*** INFORMATION ***
Each wall is flat, endless, passes through zero and stands at right angles to its row. A trip goes straight from one point to another. Which walls does it cross, in order?

Walls:
(1): [ 5.0 -3.8 -5.5]
(2): [-2.1  2.4 -2.7]
(3): [-1.6  6.9 -2.2]
(4): [-4.9 -7.1 -4.8]
(5): [-3.3  3.2 -5.7]
(6): [ 3.6 -1.0 -0.3]
(7): [ 6.3 -2.4  3.1]
Trips:
[ 1.6 -1.4  3.7] to [-5.1  2.6  0.6] -> 6, 7, 3, 2, 5, 4
[-0.5  7.5 -2.3] to [0.2 4.8 2.8] -> 5
[6.4 5.2 1.8] to [ 4.8  5.2 -9.8] -> 2, 5, 7

Walls:
(1): [-5.1 -0.5 -3.8  0.5  2.0  1.4 -3.0  5.2 -0.9]
(2): [ 2.1  6.0  5.8 -1.9 -2.2 -0.7  1.0 -1.1  2.4]
(3): [ 2.6  3.5 -6.0 -0.1 -5.6 -1.0 -0.2  2.3 -1.3]
(4): [ 1.7 -0.2 -3.5  3.8  7.1 -1.0  4.5 -1.0  0.2]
*** End of INFORMATION ***
**WORK INSTRUCTION**
Your task is to retype the records above exactly.

**ANSWER SECTION**
Each wall is flat, endless, passes through zero and stands at right angles to its row. A trip goes straight from one point to another. Which walls does it cross, in order?

Walls:
(1): [ 5.0 -3.8 -5.5]
(2): [-2.1  2.4 -2.7]
(3): [-1.6  6.9 -2.2]
(4): [-4.9 -7.1 -4.8]
(5): [-3.3  3.2 -5.7]
(6): [ 3.6 -1.0 -0.3]
(7): [ 6.3 -2.4  3.1]
Trips:
[ 1.6 -1.4  3.7] to [-5.1  2.6  0.6] -> 6, 7, 3, 2, 5, 4
[-0.5  7.5 -2.3] to [0.2 4.8 2.8] -> 5
[6.4 5.2 1.8] to [ 4.8  5.2 -9.8] -> 2, 5, 7

Walls:
(1): [-5.1 -0.5 -3.8  0.5  2.0  1.4 -3.0  5.2 -0.9]
(2): [ 2.1  6.0  5.8 -1.9 -2.2 -0.7  1.0 -1.1  2.4]
(3): [ 2.6  3.5 -6.0 -0.1 -5.6 -1.0 -0.2  2.3 -1.3]
(4): [ 1.7 -0.2 -3.5  3.8  7.1 -1.0  4.5 -1.0  0.2]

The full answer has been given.